*Problem requirements:*
Copy out the final stretch of the listing: the line that contains "Before (10 x 2)" and all lines after it, exactly as they appear.

*Recorded data:*
Each row of a before or after table is a point. The points were changed in one or more steps. Then noise was added and the rows were shuffled. The steps act on columns, c1 being the first. What was done? A step turns or swaps two columns, mirrors them in a line or flattens them onto one, adds a multiple of one to another, or multiplies or shifts one. Angles are multiples of 10 degrees, from the lower column toward the higher: turns from -170 to 170, lines from 10 to 170 but not 90. Use the fewest steps. Two steps may share a column if one is a turn and the other turns, adds or multiplies; they go together, in the order done. Otherwise the lowest column goes first.

Before (10 x 2)
[[ 0.38 -0.27]
 [ 0.13  0.19]
 [-0.09 -0.65]
 [-0.18  0.11]
 [ 0.30  0.34]
 [ 0.15 -0.60]
 [ 0.02  0.17]
 [ 0.40 -0.41]
 [-0.07  0.40]
 [ 0.08  0.26]]
After (10 x 2)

*Completed exercise:*
Before (10 x 2)
[[ 0.38 -0.27]
 [ 0.13  0.19]
 [-0.09 -0.65]
 [-0.18  0.11]
 [ 0.30  0.34]
 [ 0.15 -0.60]
 [ 0.02  0.17]
 [ 0.40 -0.41]
 [-0.07  0.40]
 [ 0.08  0.26]]
After (10 x 2)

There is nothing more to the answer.